— EXERCISE AIM —
Only the lines below starting at the one that contains "13] => [-16 -25" and ending at the one that contains "q, then p: [41" are to be reproduced, exactly and with both ends kept.

— Dataset entries —
++++++++

Rows are points. Examples show where two turns around zero, p and q, send a point. Where does a point land after both, in the order given? Backwards means that the second turn is done in reverse. Each puzzle has new turns, and all numbers are rounded.

Turn p:
[-7 34 -5] => [-1 35 -3]
[-24 -17 -10] => [-22 -13 -18]
[ -1 -51  42] => [-19 -53  35]
[11 10  2] => [11  8  6]
[ 21  24 -29] => [ 31  23 -19]
Turn q:
[33  3 20] => [32  5 22]
[-1 -4 35] => [-3 -3 35]
[-43  26  12] => [-45  24   9]
[ 15  -7 -36] => [ 17  -7 -35]
[ 26 -28 -29] => [ 29 -27 -27]
[-30  10  -2] => [-30   8  -4]
Where do these land?
q, then p: [ 18 -23 -30] => [ 25 -23 -24]
q, then p: [ 28  10 -16] => [32  8 -5]
p, then q: [ 7  2 23] => [-1  0 24]
q, then p: [-53  10  23] => [-57  14   4]

Turn p:
[-10  13  27  -4  12   2] => [-8 14 26 -9 10 -5]
[-21  26  -7  -4 -35 -12] => [-15  28  -9  -4 -38  -3]
[ 16  17 -46  -2 -37 -39] => [ 20  10 -50   1 -45 -24]
[-17  23 -41  19   8  -8] => [-10  28 -39  21   6  -9]
[16  5  9 25 15  7] => [18  4 13 22 17 -2]
[ 32 -23  -1 -35 -30  31] => [ 26 -30  -1 -29 -20  43]
[ -9 -26  31 -37  44   4] => [-18 -26  26 -39  42  -4]
[ -7 -35  27  39  23  16] => [-13 -28  33  39  28   5]
Turn q:
[-10  -5  -6  -2 -67 -35] => [ 10  -9 -12  -3 -61 -43]
[ 10 -21 -15   3  21 -28] => [  6 -25  -3   4  27 -24]
[ 15 -20 -19  18   1  28] => [  6 -19 -24  19   5  27]
[ -1  26 -29  17   6 -30] => [  0  22 -24  12  15 -36]
[18 35 31 12 29 26] => [16 40 21  6 25 34]
[ 11 -15 -23 -13  32  33] => [-11 -18 -19 -10  33  33]
[  4 -25   2   2 -31  44] => [  2 -22 -11   5 -34  42]
[ 12  17  16 -29   2 -23] => [ 15  13  17 -33   4 -17]
[-58   6  42  -9   8 -14] => [-43  15  55  -1 -14 -15]
Where do these land?
q, then p: [ -9  14  -5 -33  -9   6] => [-12  10  -9 -31 -11   8]
p, then q: [ 45 -27  17 -40   4  13] => [ 24 -43  11 -38  10  28]
p, then q backwards: [ -7 -30 -19  56  31  40] => [  2 -25 -14  58  46  26]
p, then q backwards: [17  6 -7 35 47  1] => [ 22   6  -9  35  39 -21]
p, then q: [ -4   5   2 -19 -37 -26] => [  4  -4  -9 -20 -40 -18]
p, then q: [ -1  36 -13  22 -15  -6] => [ 15  35 -20  12  -9 -11]
p, then q backwards: [-12 -18  38  -1   5  11] => [-18 -20  29  -9  19   0]
p, then q: [-29  13 -13 -20 -26 -38] => [-19   8 -17 -19 -34 -38]

Turn p:
[ -4 -17  11  26  34 -22  15 -16   0] => [ -7 -15  19  27  29 -12  13 -26  -1]
[ 10 -20  27 -42  -8  39   1  23  13] => [ 30 -33  11 -32 -12  22  -1  39  -2]
[ 10 -28 -47  31 -31   8  23 -32  26] => [-13 -22 -43  13 -31   8  25 -41  35]
[-42   2  16 -20  10  39 -31   3  24] => [-30 -13  30 -28   2  38 -23  27  12]
[ -5  13 -38   2 -11  -5  40  15   7] => [-13  13 -36   8  -4  -3  42  13   6]
[ 19  20 -18  -2  12 -11  14  -4 -18] => [ 12  25 -16  -1  16  -6  16 -13 -12]
[  6  31  -1  -1   5 -40 -58 -37   4] => [-14  36  11 -23  14 -34 -49 -35  15]
[ 13  28  61   7  -2   5  -5   6 -18] => [ 37  25  50  13  -7   0 -14  13  -7]
[-29 -20 -11  -1  -2 -56  23 -25 -23] => [-36  -8   3   8  -4 -49  25 -29 -30]
[ -6  -6  -3  25  23  42 -28  -4 -21] => [ -4  -1   4  15  11  51 -29 -15 -14]
[ 27  -1   2 -25 -29   0   8  69   7] => [ 36  -6 -32   0 -13 -15  -2  66  -2]
Turn q:
[ 22 -15  19 -19 -18   4  -9   6   8] => [ 27 -19  11  -7  -9  -2 -12   5  21]
[ 43  28 -41 -24  36  23  20 -63   9] => [ 35  50 -30 -16  32  28  46 -42  25]
[ 22  31 -29  15   8 -61  16 -30  36] => [ -9  44 -15  27   9 -53  21 -41  29]
[-29 -16  19   8 -40   0  -8  11 -35] => [-18 -32  17  -6 -44   6 -13   4 -27]
[  0 -30   5  -7  34   3 -15   6 -33] => [  7 -35  -8 -20  29   2   5   2 -30]
[ 30  19  -2  57  11 -55  32 -56  52] => [-13  30   7  74  19 -37  39 -56  39]
[ 10  16  14  12  11  25  -7  25 -18] => [ 22   6  10   9   7  14 -10  22 -30]
[-25  25   9 -40 -24  11 -21  26 -20] => [  0  14  18 -47 -27   3 -32  21 -16]
[-36 -15  28  -7   3   5  -2  19  10] => [-28 -20  24  -9   7   5 -14  27   4]
[-16 -22   1  -3 -17   7  25  44 -15] => [-10 -22  -6  -3 -26  -3   7  49 -10]
[-18  -8  -4   1   7  27  -4  -5  -3] => [-11  -5  -5  -6   7  30  -3   4  -5]
[ -4 -11 -21   8 -11  11 -27  15   8] => [ -3  -7 -26   5  -5   7 -33   4   0]
Where do these land?
q, then p: [-40 -15  32  18  17 -33 -24  17  44] => [-46 -24  39  22  30 -18 -37  10   3]
p, then q: [  4  25  -8 -21 -24 -36  -7  -6 -27] => [  1  27   6 -24 -24 -36   1 -20 -16]
p, then q: [ 23 -43  12   5 -51 -15  14 -22  -5] => [  8 -33  -9  15 -48 -18  11 -35  27]
q, then p: [-22  -5  26  13  -8  38 -12 -14 -12] => [  8 -16  24   0 -19  42 -15   2 -12]
q, then p: [  5 -48 -18 -27  27   7  40 -17 -19] => [  1 -39 -27 -14  13   9  60   7  -9]
q, then p: [ 17  16  -2  30  19  -9 -39  -7   4] => [  0  19   6  10  23   3 -26 -42  -4]
q, then p: [-15  16 -23  21 -12  14  28  25  -8] => [-11  27 -20  25 -21  11   7  25 -12]
q, then p: [ 23  30 -12 -38  10  31  27  36   6] => [ 38  30 -27 -10  18   1   9  50   9]
q, then p: [ -8  -5 -17  -4  -3 -11  40 -17  31] => [-26   2  -1   6  -1  -3  36  14  34]
q, then p: [-28 -25  -6   8  -1  27 -71   2  -9] => [-19 -24  -7 -26   2  36 -58 -21 -26]
q, then p: [ 42  54  18  -6  28 -13   3   4  -4] => [ 46  44  19   6  31 -24   6  -8   1]

Turn p:
[ 23  15 -10  14  -6  -5 -13  48  13  28  -8   0] => [ 19   0  -8   3  -8   6 -14  50   3  33  -3 -16]
[-18  18  13   0  13 -64   8 -12  -6  -3  19   1] => [-11  16 -13   7  17 -64  14   3   8  -8  20   2]
[  7   5 -23 -11   8  10  26 -17  15   1 -23 -13] => [ 17  15  -8  -1  10  23  25 -14  19  -5 -18  -7]
[-18 -15  11  47   2 -11   1  13 -12 -15 -32  31] => [-14 -17  -2  46  17 -12 -14  14 -21   0 -33  23]
[-12  -2 -27  -8   8  10  15 -21  -2  -6  26  20] => [ -7  -2 -25 -11   2  11   5 -20  16 -11  14  31]
[  0 -32  15  -2  10  17   4  -4 -15   7  19 -12] => [ -4 -30  10  -5   6  12   7 -17 -17  -2  23  -5]
[ 17  -6  13 -19   5  13 -40 -12  -9  11 -47  -2] => [ 22  14  30 -14  14   6 -30 -20 -22  17 -29 -16]
[ 61  13   4 -12 -30  11  11 -12   3  18 -11 -11] => [ 48  21  26  -1 -35  15  21  -4  -1  24   2  -4]
[-26  21   3 -16 -13 -12  22 -12   5  17  25  -4] => [-29  12  -7 -12  -7 -16  27  -7  24  12  18   1]
[-21  17   4  69   6   9 -64   7  -1 -21  21  -7] => [-30   3  -6  50  -9   1 -76  15  -5 -19  23 -15]
[-23  21 -23 -20   3   3  12  10 -16 -16  16 -11] => [-23  19 -31 -22  -3   7  14   5  -5 -18   7  -1]
[  4  21  10 -21  15  11  18 -15  14 -13  11   3] => [ -1  20  17 -15   8   8  17  -1  19 -19  12  13]
[  6 -76  10 -20 -21   6   1  27  11  -7 -15   5] => [ 14 -72  16 -23 -13   1   6  -2 -17  -3 -36  -4]
Turn q:
[ 27 -37 -25  -8  11  -8  21  16  12 -16  30 -10] => [ 23 -32  -9  -9  22   4  19   6  13 -32  34 -11]
[ 19  17  10 -16   7   3  14   9  -1  -7 -30  -4] => [ 25  21   2 -17  -3   3  18  11   1   7 -21   0]
[ 18  -2   2 -22   2   8 -33  14 -32 -17  -2  -2] => [ 18   3  -4 -26   1   2 -19  10 -43 -11  -1   5]
[-26  19  31 -32   5  29  -5 -13   4  32   7   5] => [-34  15  27 -25  -1  21 -11   4   2  40   3  14]
[  2  19 -19  14 -12  40 -10   7  27  -4  -5  -1] => [ -2  29 -23  14  -6  34 -17   9  13  -1   6 -16]
[ -4  -3  21  18  -6  10 -31 -21   4 -25 -26 -36] => [  5  15  21   4  -7   0 -34 -14  -7 -14 -33 -38]
[-19 -16  10  30   4 -25  17  29 -13  37  21   0] => [-23 -30   8  29  -4 -33  23  21  -7  18  22  -7]
[-19 -26  12  13  -1 -24   8  15  29  -8  33  13] => [-16 -25  16  18   7 -20  -5  20  30 -24  21   9]
[ 10   9 -16   9 -32 -10  15 -25  26  27 -25  16] => [  5   1 -29   8 -30  -4   3 -23  41  25 -10   4]
[-13  24 -39 -23  23 -19  -8   7 -30  26 -12  14] => [-16   9 -41 -14  26 -19  19  -8 -28  26  -6  23]
[ 25  -9  32  16  43  41 -34   3   5  11  -8   3] => [ 22 -12  22  11  24  37 -34  29 -17  30 -17 -15]
[  3  15  12  16 -16 -24  11 -15  -7 -29  35 -16] => [ 10  13  30  19  -7 -21   2 -27  -1 -28  25   6]
[-23  -9 -31 -15 -27 -22  34 -26 -24 -28 -18  17] => [-17  -6 -21 -12 -22  -8  35 -39   3 -38 -22  26]
Where do these land?
q, then p backwards: [  0  44  27   0 -10 -38   7 -29   2  29  35  40] => [ 10  14  25  14 -19 -13   4 -45  -5  28  23  61]
p, then q: [  1  -9  -2 -14  45  10 -19  -1  42  29  14 -29] => [  9  -2  24 -26  47  15 -21   8  20   2  23 -34]
q, then p: [41 -6  9  3 -1 25 22 22 14  7 24  1] => [ 14 -23  14  -6 -24  28  10  25   3   2  34   1]
q, then p: [-15 -33 -17  16  16 -27   6 -20  22 -11  10  -2] => [  8 -27   0  18  25 -11  -6 -15  20 -36 -10  -7]
p, then q: [ -1   1  -2  -3 -27  33  27 -10  12 -10   6  12] => [-14   2   3   3 -33  31   3   5  24  -5  -7  12]
p, then q backwards: [ 22  -5   3 -18 -24  -7 -26 -15 -26 -13 -12   2] => [ 15  14  15  -6 -22 -10 -20 -16 -32 -11 -12 -11]
q, then p: [-22  -1  12  17  -7   0  21 -15 -33 -37   1 -39] => [-23  23  24  28  -6 -12  29 -20 -25 -33  -3  -4]
q, then p: [-13   0  20   3  -7   4  -9  34  -2  -9  12 -19] => [-21   2   2  -5 -10 -15   1  27 -20 -11  11 -16]
q, then p backwards: [-15  29   2  -1  24  24 -24   8 -13  14  -7  35] => [-10  22  -6  17   5  19  -1  20 -29  12 -21  37]
p, then q: [ 21  -2  22  17 -24  -1  22  16   2   7 -33  25] => [ 12 -14   1  19 -34  -6  18  30  -2  27 -21   1]
p, then q: [-18 -39 -12 -41 -24   5  13   4 -44  -1  11  -1] => [-23 -28 -11 -42 -18   8  30 -38 -15 -10  -7  17]
q, then p: [ -2  14 -37  27   8  -7 -32   7  -3   4 -45 -15] => [ 20  32 -45  20  12   6 -10  -7  -9   6 -17 -34]
q, then p: [  1   7 -24  -6  31 -23  -8  -1  26 -10 -17 -10] => [ 27  17 -13  -2  37  -2  -3   8  18 -16  -6 -12]

Turn p:
[ 17  -7  10 -15  13   8  -3 -16 -11  15 -13   8 -15   8] => [ 22  -2   2 -23   4  17   6 -19  -6   7   1   9   5  11]
[-12 -13  13 -15 -14 -27  -9  -9   1 -19  10  11  -8 -15] => [-11 -15  15 -22 -12  -5 -14   7  -1 -12  -2   9 -24 -19]
[-10  20  15  -7 -10   0   8 -14 -16  10 -20 -14 -26 -21] => [ 19  21   8  -5  -9   9  22  -6  -7  -5 -28   4 -27  -3]
[-12   2   5  55  -7   9  17  19  42  -4 -18  -6 -21  61] => [-17 -22 -15  31 -11   0  26  25  52  -2 -15  12  23  58]
[-22  -5   5  -5  -1  -8  -4   2 -17  10 -28  19   8  -9] => [  3 -10 -10  -9   7   5  14  -4 -11 -14 -24  10   8 -27]
[ 44  20  10 -11   3   2   7   2  -8 -13  34  12  65 -13] => [ -4  29  35  -1  12 -24 -21  -8 -17 -20  48 -25  37 -18]
[ -7  -1  -1  10 -13  23 -32  23   7 -19   7  15 -12  25] => [ -7   0 -18   8  -7   7 -33  23   9  -5  -4  31  16  19]
[-13 -11 -11  60 -15   6  14 -19   2  11   4   8   2 -10] => [  1 -24  19  52 -16  10  23   9   8  13  -1  10   7 -14]
[-18  17 -16 -16   3   0  19 -13  -7 -10  -6  11 -25  24] => [ -6  -6 -20   1  -5  -4  17 -18 -14 -17   1  20 -21  26]
[-13   6   3  -9  -2  -9 -49 -18 -10  20  31  -6  41 -15] => [-31  16  23   2   1   2 -40 -29 -14  18 -13  -2  14 -38]
[  2 -13  13 -10   5   5   7 -16   3  18   3  10   4  -7] => [ -3  -4  12 -16  -3  19  13  -8  -8   8   9  -2   6  -8]
[  2  -6 -13  -1  25  16  15  25  47 -15 -23 -11 -22 -10] => [  5   7 -41  -4  11  13  16  24  41   4  20 -13 -19   9]
[ 22   4 -14 -17 -21 -28 -26   3   3  12  20  15  15 -15] => [ -4   7   7 -19 -18 -35 -23  -8  -7  19  12   7   9 -30]
[ -7 -18  -8 -20 -16  15  18  -7 -10   2 -20 -29  17 -15] => [ 12   0 -14   1 -16  15   5  -2 -20  -7 -11 -44  -5 -11]
[ -4  -3  -4 -16  17  -9   7  53 -13  -2  39 -15 -19 -15] => [-12  14  -6 -11  35 -22 -13  42 -24  23   5  -6 -26   9]
[ 32  10  -7  17  32  -5  12 -15 -15 -15 -20 -28  -5  27] => [ 34  -7   5  15  26 -11   3 -30  19  -7   1 -18  -3  37]
Turn q:
[ 15 -25 -22   8  -2  11  12   5 -16 -14  15   8 -14 -12] => [ 20 -30 -19   7   0 -11   4   9 -20  -2   9  -9  15   0]
[-18 -24 -15   0  -7 -16 -11  -1  -2 -19   2  23 -13 -23] => [  5 -18 -29  -7  15 -24 -15  -9   9 -12  17   7   7 -14]
[-15  14  13  13 -17  16  -4  -1 -16  48  -2  10  -3   7] => [-35   3   7  -3 -34  18  -1   5  -7  19  20  18  -3 -10]
[ -8  29 -15  10 -15  16   9  11 -18   1 -18  18  76  18] => [-32   8   2  14 -20  40  22   1  40 -16  -5  -2  53  24]
[-14  -4   3  12 -18  12  10 -64  -8  23   9   9   2 -21] => [  4  -2  13 -22 -34  -9  17 -37   0  17  43  -6  10 -18]
[-13 -12 -19 -31  21  15  -9  -2  28 -10 -19  -7 -19  19] => [ 23   1 -24 -17  20  29 -13 -17  -1  -2 -13   0 -31  13]
[ 63  12  11   4  38 -24  16 -18  31  -7  46  20 -15  18] => [ 47  23  29   9  48 -21  40  25 -17  40   6  13   0  11]
[-10  28  -5   8  -7   6  -2  11   0  51 -21  -4   0 -23] => [-39  22 -18   9 -31  11   0  -2   0  27  -4  -5  -7 -21]
[ -4   6   1 -31 -10 -11  18   2  -7 -12  -5 -18  -8   0] => [ -6  13  -3 -23   3 -11  -5  -3 -16 -18 -14 -16  -2  15]
[ -3   3  -6   9   1  -2 -53  14  -8 -13  -6  -1 -15   9] => [  8  -3  -3  19   4   4 -52  10  14   2   2  14  -6   1]
[-16  27  -3 -12  31   5   2   9   9   2 -17 -38  36  11] => [-21  16  16   9  11  34   0 -18  18   1 -36 -31  -7  12]
[ -9 -10  -4  16 -18 -16  -1   1  13 -10 -10 -19 -23   0] => [  1  -5  -9  10  -9 -28  -9 -10   2 -11  -1   3 -29  11]
[-14 -21 -10  -3  11 -28  23  13 -17 -18   9  -8 -17  -3] => [-12 -27  -9  -5  27 -29  -4  -8 -20  -9 -10  -7   1  11]
[-13 -16   5   0   8   4  18  12  12  -6  -2  16  39   8] => [-10 -16   0  -4  14  18  32  -1  23 -19  -9   6  10  -1]
[ 47  -6  42  -5   1 -12 -41   4   3   5 -15 -25  -3  13] => [ 29  15  39   0 -16  -9 -25  29   9   8 -40  20 -16 -11]
[ 17  -3  36  15  -6  14   8   0 -14 -12  -3  19 -20 -15] => [ 13   3  12  12 -10 -10   5   7 -30 -19   8  23  10 -28]
[ -5   2 -11 -13 -12  10   4   3  11 -11  37  -6  -4  -6] => [  6  -1  -4  -8  12  -1   4  18  -3  -9  26 -28  -8   6]
Where do these land?
p, then q: [ -6   1  20 -25   5 -16 -10   5  12  22 -11  -3  15   9] => [ -9  17  -5 -30   3  13  -1 -21  10  -7 -14 -16  -1  -1]
q, then p: [-10 -12  -9 -11   8 -23  18  -6  -7  10  37 -12  10  11] => [-23 -15   1 -27  19   7   9  -4  -9  11 -13 -24  -7  17]
p, then q: [ -9 -32  -3 -20  21  36 -20  14 -21   7   2   3  -1 -26] => [  8 -12 -14   9  -8  37 -24  13 -16  22  -6 -24  20 -25]
q, then p: [ 13 -29  31   8 -11   9  22 -22  12 -29  15 -29 -11   2] => [ 33 -17  38 -26  -3 -12  -4  17   2 -18   5 -11 -22  23]
q, then p: [ 37  27  33  32   8  11   7  -4   1 -18  -1  29   3   9] => [  9  13  38  20  16 -12  21  18   1 -26  19  17  32  -5]
p, then q: [-14  37 -17 -24  24   3   9  29  22 -14  -8  15 -11   1] => [ -8  14 -29   9  45   1  -1 -12  -8  11  20 -13   6  29]
q, then p backwards: [-33  10  -8  -9 -30  20  22  -4  31  -5   7   8   5   1] => [ -5  13  -1 -28  14  15  34 -12  31 -21 -10   7  -2  -1]
p, then q: [ 22  14  19  37  -2  13 -35  34   0  23 -30 -10   3  35] => [  0  25  -1  16  -3  30  28   1  53  12 -38  22   9  12]
p, then q: [  0 -21 -28  -8 -13 -16   5 -14  14 -13   0  22 -26  14] => [ 13 -27 -23 -27  -2 -21   2  14   1   2  22  12  -5  11]
q, then p: [ 23  26 -12  -1 -22   9  -1  13 -11  19 -23   2 -11  12] => [  1  13 -18  19 -19 -20   0   2 -15  -5 -19  18  27   4]
q, then p: [-27  -5  10  -4  16  -3   6 -24  -9  -3  18  -3 -20 -21] => [ -1  -2  28  -9  12  12 -12 -18 -15  11  -2  -5 -30 -12]
p, then q: [-14  -8   2  17  14 -26  57 -22 -34 -25   1  -2  14  -4] => [ 14 -40  31  12  15 -34   6 -21 -39 -25 -15   2  -4  -3]
q, then p: [-12   2 -21   2 -29 -36   0   8 -28 -11   9   4  11 -21] => [-41 -20  -7   2   2 -29 -19 -10  11  -3 -13 -19  -4 -18]
q, then p backwards: [ 15   4 -21  -3  -2   2 -49 -10  -5   6 -12  -8  12   9] => [ 24 -13   1  13 -10  15 -40   0  17  -3  -3 -21 -12   4]
q, then p backwards: [ 15 -14   3   8  12  18 -31   4  24  31  -5 -15  10 -30] => [ -7 -21 -11  16 -12  -6 -17  -7  19  10 -15 -19  -8 -47]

++++++++

— RESULT FOR THIS EXERCISE —
[-19 -26  12  13  -1 -24   8  15  29  -8  33  13] => [-16 -25  16  18   7 -20  -5  20  30 -24  21   9]
[ 10   9 -16   9 -32 -10  15 -25  26  27 -25  16] => [  5   1 -29   8 -30  -4   3 -23  41  25 -10   4]
[-13  24 -39 -23  23 -19  -8   7 -30  26 -12  14] => [-16   9 -41 -14  26 -19  19  -8 -28  26  -6  23]
[ 25  -9  32  16  43  41 -34   3   5  11  -8   3] => [ 22 -12  22  11  24  37 -34  29 -17  30 -17 -15]
[  3  15  12  16 -16 -24  11 -15  -7 -29  35 -16] => [ 10  13  30  19  -7 -21   2 -27  -1 -28  25   6]
[-23  -9 -31 -15 -27 -22  34 -26 -24 -28 -18  17] => [-17  -6 -21 -12 -22  -8  35 -39   3 -38 -22  26]
Where do these land?
q, then p backwards: [  0  44  27   0 -10 -38   7 -29   2  29  35  40] => [ 10  14  25  14 -19 -13   4 -45  -5  28  23  61]
p, then q: [  1  -9  -2 -14  45  10 -19  -1  42  29  14 -29] => [  9  -2  24 -26  47  15 -21   8  20   2  23 -34]
q, then p: [41 -6  9  3 -1 25 22 22 14  7 24  1] => [ 14 -23  14  -6 -24  28  10  25   3   2  34   1]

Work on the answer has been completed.